* [WHAT NEEDS TO BE DONE]:
Somewhere below, one line contains "424 492 129 324 216 210 397 342 2" and a later line contains "507 552 546 508 447 553 533 611 > 0 8 4". Output those two lines and everything between them exactly, and nothing else.
[SUPPLIED DATA — start]
In the data rows, 500 means zero.
Here are some points:
526 441 557 490 408 492 427 503
490 405 197 472 288 246 431 243
485 476 583 408 406 466 458 548
501 591 566 615 606 579 647 528
539 564 681 574 480 635 513 601
523 536 650 584 617 632 541 536
352 412 599 339 386 442 399 506
490 518 625 525 526 455 428 557
616 502 567 501 469 523 538 634
470 435 574 380 361 437 381 527
578 562 639 670 529 665 444 646
622 546 637 464 547 560 567 476
781 511 566 731 737 653 659 558
674 598 694 610 804 619 774 718
597 661 622 570 637 527 648 584
352 393 181 456 366 318 364 239
555 537 631 664 700 618 572 527
457 415 553 415 378 406 397 506
371 591 734 388 454 524 561 618
552 517 687 545 471 525 436 557
353 427 148 278 240 231 336 237
550 435 631 613 499 557 530 555
554 524 647 524 497 506 490 569
420 398 550 405 353 410 403 495
397 468 653 362 495 503 526 592
355 317 200 286 194 279 268 305
484 399 181 470 308 248 398 246
321 379 212 452 278 367 276 305
607 399 568 618 689 470 535 558
527 504 233 409 303 282 385 360
462 520 498 462 648 597 625 537
494 548 682 533 400 501 439 605
488 476 643 600 650 632 499 492
Then 10 other points, each followed by its number:
552 563 578 598 546 578 577 590 0
477 443 570 409 380 514 434 515 1
424 492 129 324 216 210 397 342 2
365 393  70 212 378 286 340 335 3
610 564 599 574 708 601 657 644 4
676 604 594 607 726 632 611 546 5
331 272 304 410 577 458 507 308 6
313 345  60 266 198 195 237 282 7
551 557 615 600 629 641 583 615 8
532 486 605 540 548 535 554 478 9
Which three of these numbered points are nearest to each point below by angle, seen from the average point of the first points? Their numbers follow each, nearest first.
564 527 596 527 613 510 588 567 > 4 5 8
540 396 543 587 593 488 625 481 > 9 4 5
464 527 136 420 304 363 499 409 > 2 3 7
474 471 406 528 583 548 536 296 > 6 3 9
556 502 658 450 509 544 559 532 > 9 4 8
569 522 173 439 277 383 429 474 > 2 7 3
267 306  35 256 337 309 413 281 > 3 7 2
570 568 495 570 628 556 572 444 > 5 4 9
317 401 221 552 522 440 511 323 > 6 3 7
211 376 257 379 259 250 299 187 > 7 2 3
315 432   2 281 342 280 372 298 > 3 7 2
384 362 169 343 265 272 298 266 > 7 2 3
374 366  76 284 427 229 354 359 > 3 7 2
357 400 247 376 242 276 328 371 > 7 2 3
609 590 620 571 767 656 741 698 > 4 8 5
332 310   0 259 352 198 378 246 > 3 7 2
429 343 231 446 595 450 571 453 > 6 3 7
619 510 522 552 717 589 677 686 > 4 8 5
467 586 616 553 603 630 551 557 > 8 0 4
448 487 599 399 357 469 496 550 > 1 2 7
504 520 642 546 557 556 521 601 > 8 0 4
623 618 742 717 516 677 549 522 > 0 8 9
465 527 272 490 574 457 520 496 > 3 6 2
578 556 657 506 718 585 650 600 > 4 8 5
321 415  68 317 397 184 305 280 > 3 7 2
658 515 575 593 626 564 622 631 > 4 5 0
370 284  17 307 345 336 435 273 > 3 7 2
507 552 546 508 447 553 533 611 > 0 8 4
375 372 140 451 246 338 317 300 > 7 2 3
625 637 665 509 791 666 688 688 > 4 8 5
515 613 563 565 659 651 548 589 > 8 4 5
588 519 649 525 572 550 672 592 > 4 0 8
653 511 604 593 682 600 540 519 > 5 4 8
473 465 619 420 414 432 385 535 > 1 7 2
433 545 481 443 533 474 542 457 > 6 3 2
514 470 479 499 507 452 495 423 > 6 3 2
346 411 193 329 318 278 330 279 > 7 3 2
602 489 587 539 674 569 613 582 > 4 5 8
705 514 498 561 660 602 570 498 > 5 4 8
430 619 725 653 462 609 554 592 > 0 8 9
510 504 619 517 698 523 625 587 > 4 8 5
497 447  48 524 398 403 376 296 > 3 2 7
457 569 324 500 574 431 683 457 > 6 3 2
622 554 665 576 701 591 629 606 > 4 5 8
492 456 586 460 343 455 415 631 > 1 7 2
579 492 481 559 587 540 542 474 > 5 4 9
524 406 563 384 399 461 463 515 > 1 7 3
492 583 728 620 418 494 459 594 > 0 8 9
549 632 664 578 699 681 635 584 > 8 4 5
478 395 221 423 502 402 490 290 > 3 6 7
541 466 483 486 609 545 578 539 > 4 5 8
529 463 700 481 495 551 522 557 > 9 8 4
478 514 569 354 425 479 429 565 > 1 3 7
406 383 210 306 309 260 308 248 > 7 3 2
[SUPPLIED DATA — finish]
* [ANSWER AREA]:
424 492 129 324 216 210 397 342 2
365 393  70 212 378 286 340 335 3
610 564 599 574 708 601 657 644 4
676 604 594 607 726 632 611 546 5
331 272 304 410 577 458 507 308 6
313 345  60 266 198 195 237 282 7
551 557 615 600 629 641 583 615 8
532 486 605 540 548 535 554 478 9
Which three of these numbered points are nearest to each point below by angle, seen from the average point of the first points? Their numbers follow each, nearest first.
564 527 596 527 613 510 588 567 > 4 5 8
540 396 543 587 593 488 625 481 > 9 4 5
464 527 136 420 304 363 499 409 > 2 3 7
474 471 406 528 583 548 536 296 > 6 3 9
556 502 658 450 509 544 559 532 > 9 4 8
569 522 173 439 277 383 429 474 > 2 7 3
267 306  35 256 337 309 413 281 > 3 7 2
570 568 495 570 628 556 572 444 > 5 4 9
317 401 221 552 522 440 511 323 > 6 3 7
211 376 257 379 259 250 299 187 > 7 2 3
315 432   2 281 342 280 372 298 > 3 7 2
384 362 169 343 265 272 298 266 > 7 2 3
374 366  76 284 427 229 354 359 > 3 7 2
357 400 247 376 242 276 328 371 > 7 2 3
609 590 620 571 767 656 741 698 > 4 8 5
332 310   0 259 352 198 378 246 > 3 7 2
429 343 231 446 595 450 571 453 > 6 3 7
619 510 522 552 717 589 677 686 > 4 8 5
467 586 616 553 603 630 551 557 > 8 0 4
448 487 599 399 357 469 496 550 > 1 2 7
504 520 642 546 557 556 521 601 > 8 0 4
623 618 742 717 516 677 549 522 > 0 8 9
465 527 272 490 574 457 520 496 > 3 6 2
578 556 657 506 718 585 650 600 > 4 8 5
321 415  68 317 397 184 305 280 > 3 7 2
658 515 575 593 626 564 622 631 > 4 5 0
370 284  17 307 345 336 435 273 > 3 7 2
507 552 546 508 447 553 533 611 > 0 8 4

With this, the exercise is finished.